Copy the records below exactly. Include all of them.
"""
Every row gives one point. The window is the flat piece filled in between its corners: a triangle in 3 columns, a solid with four corners in 4, and so on. A path goes straight from each point to the next, and from the last back to the first. After which points does the path pass through the window?
In the rows, zero is written as 128.

Window (3 x 3):
[[120 154 149]
 [164  84 113]
 [ 83  93 142]]
Path:
(1): [ 96 101 161]
(2): [ 61 118 117]
(3): [104 100  96]
(4): [118  88 149]
(5): [ 96 125 182]
(6): [ 81 147 120]
(7): [168 103 103]
(8): [174  92 128]
Through the window after points: 3

Window, 4 rows:
[[127 132  65 118]
 [125  95  98 121]
 [173 134 171 153]
 [151 149 211 127]]
Path:
(1): [134 131 152 181]
(2): [145 147 144 148]
(3): [184 153 136  90]
(4): [178 128 145 106]
(5): [117 157 149 171]
(6): [ 82 139  95 150]
(7): [163 128  82 106]
(8): [189 122 137  90]
Through the window after points: 6, 8

Window (4 x 4):
[[109 147 160  99]
 [128 125 166 123]
 [130  98  91 160]
 [176 104 148  57]]
Path:
(1): [156 169 142 108]
(2): [103 110 171 114]
(3): [ 93 113 160 102]
(4): [145 178 155 105]
(5): [157 128 127 104]
(6): [135  68 143  87]
(7): [138  65 155  91]
(8): [192 135 127  88]
Through the window after points: 1, 3, 5

Window:
[[153  64  70 126 104 168]
 [151 125 102 179 133 136]
 [169 177 113  91 155 143]
 [ 98 202 126  94 177 146]
 [109  93 123 153 174  88]
 [ 98 177 170 118 153  94]]
Path:
(1): [148 123  58 160 141 119]
(2): [147  90 124 135 147 162]
(3): [156 147 173 104 176 158]
(4): [126 181  98 111 153 135]
(5): [137  98  67 131 115 150]
(6): [162  82 106 119 123 166]
(7): [111  90 132 161 164 113]
(8): [115 106  97 156 146 104]
Through the window after points: 3, 5

Window (8 x 8):
[[151 125 103 155 111 121  95  81]
 [146 116 136 128 141 159 145 138]
 [ 92 120 159 153 124 123 137 137]
 [155 181 126 147  70 100 160 185]
 [127  86  72 160 117 139 140 127]
 [ 27 177 174  21 162 108  63 137]
 [169 123 140 124  58  81 156 165]
 [128 117 132 140  84 157 105 153]]
Path:
(1): [111 137 137  96  94 158 176 131]
(2): [148 114 139 145 167 132  96 147]
(3): [145 121 141 120 117 100 117 195]
(4): [107 145 144 133  64 136 173 114]
(5): [137 160 126 139  81 125 159 144]
(6): [166 150 120 150  97  77  87 206]
(7): [146  87 121 133 166 116 102 154]
(8): [ 91 139 141 129  90 152 136  99]
Through the window after points: 1, 5

Window, 8 rows:
[[117 138 109 158 114 143 167 172]
 [161 103 161  92 117 125 146  99]
 [135 180 116 131  95 113 172 147]
 [ 85 169 117  60 126 123  87 144]
 [194 113 106 112 157 121 165 157]
 [124 152 127 143  11  89 109 126]
 [109 167  91 116 201 160 113 122]
 [151 113  71 108 164 133 193 136]]
Path:
(1): [ 79 149 133 193 107  74 147 124]
(2): [161 158 103  75 140 181 126 156]
(3): [140 130 109 107 115 192 140 105]
(4): [145 121 138 110 164  61 161 145]
(5): [106 150 114 109 150  89 152 134]
(6): [161 125  79  90 142 174 143 145]
(7): [196 136 112  96  85 152 157 150]
(8): [110 119 162 122 120  93 118  98]
(9): [104 126  85 152 133 101 130 168]
(10): [140 204 120  72 127 172 160 128]
(11): [123 167 115 135  60 169 164 144]
(12): [130 120 124 103 142  89 134 112]
(13): [113 121 130 157 116  74 145 148]
(14): [140 163  86 110  94 184 159 150]
(15): [167 113  69  78  99 180 149 176]
(16): [136 144 126 115 139  99 155 112]
Through the window after points: 3, 5, 13

Window, 9 rows:
[[ 98 124 103 151 118 123 154  69 110]
 [110 131 124  95 125  95 172 120  81]
 [ 79 203 138 108 154 127 141 128 101]
 [169 161  21 176 140 105  96  99  90]
 [143 133  63 100 114 145 162 113 104]
 [173 111 156 141 111 166 108  94 184]
 [119  87 111 192 133 138 165 124 156]
 [ 88 178 177 162  92 155  76 130 132]
 [185 122  99 204  99 141 161 101 170]]
Path:
(1): [140  90 127 178 155 136 170 112 101]
(2): [115 124 105 172 113 136 143 118 160]
(3): [ 93 139 107 139 129 121 125  84 176]
(4): [154 126  99 172 110 155 139 112 112]
(5): [202 121 114 198 111 158 176  64  98]
(6): [125 148  74 150 120 112  90 137 178]
(7): [102 158 121 131 105 108 138 100 143]
(8): [125 132 122 137 149 158 126 128 102]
"""
Task response:
Every row gives one point. The window is the flat piece filled in between its corners: a triangle in 3 columns, a solid with four corners in 4, and so on. A path goes straight from each point to the next, and from the last back to the first. After which points does the path pass through the window?
In the rows, zero is written as 128.

Window (3 x 3):
[[120 154 149]
 [164  84 113]
 [ 83  93 142]]
Path:
(1): [ 96 101 161]
(2): [ 61 118 117]
(3): [104 100  96]
(4): [118  88 149]
(5): [ 96 125 182]
(6): [ 81 147 120]
(7): [168 103 103]
(8): [174  92 128]
Through the window after points: 3

Window, 4 rows:
[[127 132  65 118]
 [125  95  98 121]
 [173 134 171 153]
 [151 149 211 127]]
Path:
(1): [134 131 152 181]
(2): [145 147 144 148]
(3): [184 153 136  90]
(4): [178 128 145 106]
(5): [117 157 149 171]
(6): [ 82 139  95 150]
(7): [163 128  82 106]
(8): [189 122 137  90]
Through the window after points: 6, 8

Window (4 x 4):
[[109 147 160  99]
 [128 125 166 123]
 [130  98  91 160]
 [176 104 148  57]]
Path:
(1): [156 169 142 108]
(2): [103 110 171 114]
(3): [ 93 113 160 102]
(4): [145 178 155 105]
(5): [157 128 127 104]
(6): [135  68 143  87]
(7): [138  65 155  91]
(8): [192 135 127  88]
Through the window after points: 1, 3, 5

Window:
[[153  64  70 126 104 168]
 [151 125 102 179 133 136]
 [169 177 113  91 155 143]
 [ 98 202 126  94 177 146]
 [109  93 123 153 174  88]
 [ 98 177 170 118 153  94]]
Path:
(1): [148 123  58 160 141 119]
(2): [147  90 124 135 147 162]
(3): [156 147 173 104 176 158]
(4): [126 181  98 111 153 135]
(5): [137  98  67 131 115 150]
(6): [162  82 106 119 123 166]
(7): [111  90 132 161 164 113]
(8): [115 106  97 156 146 104]
Through the window after points: 3, 5

Window (8 x 8):
[[151 125 103 155 111 121  95  81]
 [146 116 136 128 141 159 145 138]
 [ 92 120 159 153 124 123 137 137]
 [155 181 126 147  70 100 160 185]
 [127  86  72 160 117 139 140 127]
 [ 27 177 174  21 162 108  63 137]
 [169 123 140 124  58  81 156 165]
 [128 117 132 140  84 157 105 153]]
Path:
(1): [111 137 137  96  94 158 176 131]
(2): [148 114 139 145 167 132  96 147]
(3): [145 121 141 120 117 100 117 195]
(4): [107 145 144 133  64 136 173 114]
(5): [137 160 126 139  81 125 159 144]
(6): [166 150 120 150  97  77  87 206]
(7): [146  87 121 133 166 116 102 154]
(8): [ 91 139 141 129  90 152 136  99]
Through the window after points: 1, 5

Window, 8 rows:
[[117 138 109 158 114 143 167 172]
 [161 103 161  92 117 125 146  99]
 [135 180 116 131  95 113 172 147]
 [ 85 169 117  60 126 123  87 144]
 [194 113 106 112 157 121 165 157]
 [124 152 127 143  11  89 109 126]
 [109 167  91 116 201 160 113 122]
 [151 113  71 108 164 133 193 136]]
Path:
(1): [ 79 149 133 193 107  74 147 124]
(2): [161 158 103  75 140 181 126 156]
(3): [140 130 109 107 115 192 140 105]
(4): [145 121 138 110 164  61 161 145]
(5): [106 150 114 109 150  89 152 134]
(6): [161 125  79  90 142 174 143 145]
(7): [196 136 112  96  85 152 157 150]
(8): [110 119 162 122 120  93 118  98]
(9): [104 126  85 152 133 101 130 168]
(10): [140 204 120  72 127 172 160 128]
(11): [123 167 115 135  60 169 164 144]
(12): [130 120 124 103 142  89 134 112]
(13): [113 121 130 157 116  74 145 148]
(14): [140 163  86 110  94 184 159 150]
(15): [167 113  69  78  99 180 149 176]
(16): [136 144 126 115 139  99 155 112]
Through the window after points: 3, 5, 13

Window, 9 rows:
[[ 98 124 103 151 118 123 154  69 110]
 [110 131 124  95 125  95 172 120  81]
 [ 79 203 138 108 154 127 141 128 101]
 [169 161  21 176 140 105  96  99  90]
 [143 133  63 100 114 145 162 113 104]
 [173 111 156 141 111 166 108  94 184]
 [119  87 111 192 133 138 165 124 156]
 [ 88 178 177 162  92 155  76 130 132]
 [185 122  99 204  99 141 161 101 170]]
Path:
(1): [140  90 127 178 155 136 170 112 101]
(2): [115 124 105 172 113 136 143 118 160]
(3): [ 93 139 107 139 129 121 125  84 176]
(4): [154 126  99 172 110 155 139 112 112]
(5): [202 121 114 198 111 158 176  64  98]
(6): [125 148  74 150 120 112  90 137 178]
(7): [102 158 121 131 105 108 138 100 143]
(8): [125 132 122 137 149 158 126 128 102]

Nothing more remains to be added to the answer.